BEGIN DATA RECORDS
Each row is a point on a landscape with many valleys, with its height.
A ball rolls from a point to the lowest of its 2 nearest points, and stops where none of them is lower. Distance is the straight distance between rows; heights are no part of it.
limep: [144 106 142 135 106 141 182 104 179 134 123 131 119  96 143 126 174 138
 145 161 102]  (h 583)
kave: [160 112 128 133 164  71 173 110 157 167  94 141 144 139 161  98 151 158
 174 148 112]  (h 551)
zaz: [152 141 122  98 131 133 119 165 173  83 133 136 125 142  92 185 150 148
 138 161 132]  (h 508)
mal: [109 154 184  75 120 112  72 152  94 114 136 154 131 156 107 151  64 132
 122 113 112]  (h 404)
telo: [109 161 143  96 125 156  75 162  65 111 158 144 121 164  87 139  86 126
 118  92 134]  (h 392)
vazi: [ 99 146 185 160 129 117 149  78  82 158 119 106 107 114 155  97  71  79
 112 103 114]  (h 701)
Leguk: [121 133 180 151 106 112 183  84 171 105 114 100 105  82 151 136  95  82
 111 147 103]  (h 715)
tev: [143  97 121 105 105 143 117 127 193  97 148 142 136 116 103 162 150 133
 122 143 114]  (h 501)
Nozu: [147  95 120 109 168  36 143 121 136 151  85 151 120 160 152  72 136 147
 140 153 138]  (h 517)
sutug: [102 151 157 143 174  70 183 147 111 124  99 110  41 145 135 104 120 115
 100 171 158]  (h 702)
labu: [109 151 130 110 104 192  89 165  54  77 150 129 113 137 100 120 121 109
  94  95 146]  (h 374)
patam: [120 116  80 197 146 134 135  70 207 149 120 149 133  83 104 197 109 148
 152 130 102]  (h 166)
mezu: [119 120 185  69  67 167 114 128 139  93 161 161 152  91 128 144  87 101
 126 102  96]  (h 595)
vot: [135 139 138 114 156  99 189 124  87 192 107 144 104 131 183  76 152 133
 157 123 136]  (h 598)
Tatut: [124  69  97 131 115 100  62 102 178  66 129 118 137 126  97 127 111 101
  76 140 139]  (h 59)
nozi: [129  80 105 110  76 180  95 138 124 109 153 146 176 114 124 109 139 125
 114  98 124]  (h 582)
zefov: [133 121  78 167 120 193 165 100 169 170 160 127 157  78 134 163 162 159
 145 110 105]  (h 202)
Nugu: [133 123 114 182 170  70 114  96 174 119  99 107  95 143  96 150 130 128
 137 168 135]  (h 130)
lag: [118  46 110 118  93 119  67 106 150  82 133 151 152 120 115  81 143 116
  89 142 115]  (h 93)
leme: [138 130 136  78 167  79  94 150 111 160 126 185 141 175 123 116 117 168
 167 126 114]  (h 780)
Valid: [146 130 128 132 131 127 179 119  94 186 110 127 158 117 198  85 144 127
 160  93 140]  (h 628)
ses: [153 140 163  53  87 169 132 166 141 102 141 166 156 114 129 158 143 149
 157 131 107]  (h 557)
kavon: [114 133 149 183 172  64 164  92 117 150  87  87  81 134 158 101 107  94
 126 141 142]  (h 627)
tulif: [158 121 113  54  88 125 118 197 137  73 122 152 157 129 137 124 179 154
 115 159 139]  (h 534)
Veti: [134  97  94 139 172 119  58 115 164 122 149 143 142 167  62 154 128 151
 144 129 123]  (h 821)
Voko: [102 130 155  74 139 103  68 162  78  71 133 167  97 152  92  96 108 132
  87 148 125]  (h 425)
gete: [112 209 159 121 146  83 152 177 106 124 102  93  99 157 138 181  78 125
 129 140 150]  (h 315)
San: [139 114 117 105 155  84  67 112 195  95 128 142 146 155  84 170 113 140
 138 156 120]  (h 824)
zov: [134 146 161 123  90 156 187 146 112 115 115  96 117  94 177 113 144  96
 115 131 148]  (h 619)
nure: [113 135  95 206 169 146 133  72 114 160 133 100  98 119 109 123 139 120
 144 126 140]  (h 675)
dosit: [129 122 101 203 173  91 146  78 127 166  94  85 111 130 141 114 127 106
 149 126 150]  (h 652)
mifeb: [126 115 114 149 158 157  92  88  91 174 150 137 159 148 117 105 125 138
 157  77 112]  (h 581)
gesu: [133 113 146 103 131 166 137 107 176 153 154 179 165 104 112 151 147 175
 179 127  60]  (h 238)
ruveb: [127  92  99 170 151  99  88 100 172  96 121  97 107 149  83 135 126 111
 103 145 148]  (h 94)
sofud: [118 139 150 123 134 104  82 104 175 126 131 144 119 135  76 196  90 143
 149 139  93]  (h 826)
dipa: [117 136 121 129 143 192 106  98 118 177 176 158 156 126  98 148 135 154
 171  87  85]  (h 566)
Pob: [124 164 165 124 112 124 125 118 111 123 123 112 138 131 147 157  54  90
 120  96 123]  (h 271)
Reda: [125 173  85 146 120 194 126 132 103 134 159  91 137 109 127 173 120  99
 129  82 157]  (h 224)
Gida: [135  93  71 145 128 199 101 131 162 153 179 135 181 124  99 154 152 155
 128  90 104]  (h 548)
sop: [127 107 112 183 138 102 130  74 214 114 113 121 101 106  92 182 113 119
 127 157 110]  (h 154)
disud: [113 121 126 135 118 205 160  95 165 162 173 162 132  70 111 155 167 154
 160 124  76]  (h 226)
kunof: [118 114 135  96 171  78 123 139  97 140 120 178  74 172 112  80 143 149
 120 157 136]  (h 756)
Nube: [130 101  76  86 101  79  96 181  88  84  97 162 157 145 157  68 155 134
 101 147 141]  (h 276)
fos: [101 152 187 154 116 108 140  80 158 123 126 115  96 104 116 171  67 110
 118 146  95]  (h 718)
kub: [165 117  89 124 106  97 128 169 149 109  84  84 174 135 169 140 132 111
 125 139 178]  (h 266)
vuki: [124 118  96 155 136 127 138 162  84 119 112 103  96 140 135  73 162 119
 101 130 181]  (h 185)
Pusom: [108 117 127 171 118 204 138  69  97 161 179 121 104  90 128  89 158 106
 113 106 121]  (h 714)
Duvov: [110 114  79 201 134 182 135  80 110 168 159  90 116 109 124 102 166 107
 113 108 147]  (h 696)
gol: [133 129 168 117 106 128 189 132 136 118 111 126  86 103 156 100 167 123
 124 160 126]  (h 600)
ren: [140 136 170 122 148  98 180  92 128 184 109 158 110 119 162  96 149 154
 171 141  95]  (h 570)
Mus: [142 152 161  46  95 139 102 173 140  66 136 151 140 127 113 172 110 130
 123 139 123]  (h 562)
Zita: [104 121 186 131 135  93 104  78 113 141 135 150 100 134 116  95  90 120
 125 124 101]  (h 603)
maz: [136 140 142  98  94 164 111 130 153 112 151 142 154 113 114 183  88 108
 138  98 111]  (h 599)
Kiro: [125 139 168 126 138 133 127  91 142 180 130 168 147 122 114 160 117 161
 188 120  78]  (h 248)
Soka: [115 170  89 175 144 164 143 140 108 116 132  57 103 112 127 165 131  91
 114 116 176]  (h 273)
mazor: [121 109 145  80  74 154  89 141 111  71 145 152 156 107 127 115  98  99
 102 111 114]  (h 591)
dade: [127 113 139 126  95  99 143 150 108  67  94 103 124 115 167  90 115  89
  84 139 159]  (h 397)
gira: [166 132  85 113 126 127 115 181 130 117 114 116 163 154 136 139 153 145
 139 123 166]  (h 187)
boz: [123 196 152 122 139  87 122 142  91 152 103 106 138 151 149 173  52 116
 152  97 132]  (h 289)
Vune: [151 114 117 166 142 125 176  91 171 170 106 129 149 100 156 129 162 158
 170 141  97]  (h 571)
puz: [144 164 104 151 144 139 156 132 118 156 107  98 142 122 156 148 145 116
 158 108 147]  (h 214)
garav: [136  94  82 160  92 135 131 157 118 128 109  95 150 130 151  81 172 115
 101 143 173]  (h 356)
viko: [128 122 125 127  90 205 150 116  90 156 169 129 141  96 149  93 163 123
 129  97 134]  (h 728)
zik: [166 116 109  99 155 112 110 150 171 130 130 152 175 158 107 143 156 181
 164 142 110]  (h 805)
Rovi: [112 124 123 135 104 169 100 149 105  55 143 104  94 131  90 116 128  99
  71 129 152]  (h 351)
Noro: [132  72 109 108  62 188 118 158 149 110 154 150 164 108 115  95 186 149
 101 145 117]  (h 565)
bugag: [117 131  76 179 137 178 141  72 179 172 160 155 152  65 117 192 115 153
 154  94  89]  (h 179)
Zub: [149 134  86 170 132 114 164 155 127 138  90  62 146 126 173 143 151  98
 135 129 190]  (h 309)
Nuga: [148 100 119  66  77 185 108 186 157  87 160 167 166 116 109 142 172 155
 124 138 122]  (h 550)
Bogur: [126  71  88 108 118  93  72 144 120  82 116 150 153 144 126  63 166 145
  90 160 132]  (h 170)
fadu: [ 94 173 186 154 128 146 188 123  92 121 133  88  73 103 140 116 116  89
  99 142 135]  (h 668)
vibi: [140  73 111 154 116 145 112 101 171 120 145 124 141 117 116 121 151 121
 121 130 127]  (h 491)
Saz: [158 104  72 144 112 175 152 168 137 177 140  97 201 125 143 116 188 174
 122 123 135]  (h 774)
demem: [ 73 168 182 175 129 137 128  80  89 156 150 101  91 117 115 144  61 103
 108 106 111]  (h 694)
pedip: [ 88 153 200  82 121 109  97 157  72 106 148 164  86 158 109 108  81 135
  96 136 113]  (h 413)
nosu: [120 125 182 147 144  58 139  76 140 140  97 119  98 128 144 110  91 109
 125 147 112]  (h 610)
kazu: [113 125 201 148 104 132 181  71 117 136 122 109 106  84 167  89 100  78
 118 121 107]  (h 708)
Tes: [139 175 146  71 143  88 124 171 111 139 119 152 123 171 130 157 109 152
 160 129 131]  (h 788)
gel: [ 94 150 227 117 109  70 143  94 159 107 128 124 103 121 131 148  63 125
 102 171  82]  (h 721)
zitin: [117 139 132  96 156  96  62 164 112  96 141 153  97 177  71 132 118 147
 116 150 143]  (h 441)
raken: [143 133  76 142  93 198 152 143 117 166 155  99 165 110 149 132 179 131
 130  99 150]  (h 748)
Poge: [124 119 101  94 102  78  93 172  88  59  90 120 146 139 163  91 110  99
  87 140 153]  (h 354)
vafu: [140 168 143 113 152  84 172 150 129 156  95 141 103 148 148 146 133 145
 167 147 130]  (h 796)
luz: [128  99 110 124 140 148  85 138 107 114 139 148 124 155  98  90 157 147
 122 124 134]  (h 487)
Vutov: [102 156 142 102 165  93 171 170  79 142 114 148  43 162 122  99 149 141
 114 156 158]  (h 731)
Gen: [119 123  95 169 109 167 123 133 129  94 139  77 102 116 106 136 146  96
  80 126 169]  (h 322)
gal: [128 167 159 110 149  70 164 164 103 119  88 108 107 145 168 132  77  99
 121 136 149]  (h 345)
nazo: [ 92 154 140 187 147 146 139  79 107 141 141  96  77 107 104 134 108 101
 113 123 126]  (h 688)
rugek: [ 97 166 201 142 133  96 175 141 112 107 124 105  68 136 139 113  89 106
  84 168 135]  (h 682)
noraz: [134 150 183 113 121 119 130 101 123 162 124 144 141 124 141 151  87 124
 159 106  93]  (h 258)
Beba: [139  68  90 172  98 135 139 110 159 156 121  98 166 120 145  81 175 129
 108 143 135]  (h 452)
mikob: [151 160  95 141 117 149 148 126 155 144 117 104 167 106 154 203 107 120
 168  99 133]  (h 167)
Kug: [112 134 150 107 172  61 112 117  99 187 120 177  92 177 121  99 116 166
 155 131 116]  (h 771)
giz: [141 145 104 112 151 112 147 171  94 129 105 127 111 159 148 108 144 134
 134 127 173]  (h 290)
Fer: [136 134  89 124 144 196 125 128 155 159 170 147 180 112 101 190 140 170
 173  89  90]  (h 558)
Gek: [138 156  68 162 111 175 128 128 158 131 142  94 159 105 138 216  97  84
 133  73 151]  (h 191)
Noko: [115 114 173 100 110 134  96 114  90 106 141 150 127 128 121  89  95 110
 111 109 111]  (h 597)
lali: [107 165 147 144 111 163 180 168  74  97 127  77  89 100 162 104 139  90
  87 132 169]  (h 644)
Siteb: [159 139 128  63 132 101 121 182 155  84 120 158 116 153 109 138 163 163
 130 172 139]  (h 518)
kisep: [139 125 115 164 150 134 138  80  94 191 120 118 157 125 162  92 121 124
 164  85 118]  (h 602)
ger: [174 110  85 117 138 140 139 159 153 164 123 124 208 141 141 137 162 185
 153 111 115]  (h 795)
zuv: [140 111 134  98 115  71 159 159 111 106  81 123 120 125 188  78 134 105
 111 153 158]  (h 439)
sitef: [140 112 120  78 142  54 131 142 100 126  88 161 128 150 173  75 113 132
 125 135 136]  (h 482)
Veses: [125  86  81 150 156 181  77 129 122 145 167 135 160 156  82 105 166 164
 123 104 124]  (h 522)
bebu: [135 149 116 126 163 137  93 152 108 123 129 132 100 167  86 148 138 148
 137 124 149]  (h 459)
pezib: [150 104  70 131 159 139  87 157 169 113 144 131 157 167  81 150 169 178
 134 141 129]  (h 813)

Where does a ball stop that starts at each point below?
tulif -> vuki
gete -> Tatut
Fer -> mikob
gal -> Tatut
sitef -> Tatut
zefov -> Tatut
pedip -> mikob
END DATA RECORDS
| WHAT NEEDS TO BE DONE |
The answer must consist solely of the lines from the first line of the data to the line holding "138 161 132]", each given again exactly.

| RESPONSE TO THE TASK |
Each row is a point on a landscape with many valleys, with its height.
A ball rolls from a point to the lowest of its 2 nearest points, and stops where none of them is lower. Distance is the straight distance between rows; heights are no part of it.
limep: [144 106 142 135 106 141 182 104 179 134 123 131 119  96 143 126 174 138
 145 161 102]  (h 583)
kave: [160 112 128 133 164  71 173 110 157 167  94 141 144 139 161  98 151 158
 174 148 112]  (h 551)
zaz: [152 141 122  98 131 133 119 165 173  83 133 136 125 142  92 185 150 148
 138 161 132]  (h 508)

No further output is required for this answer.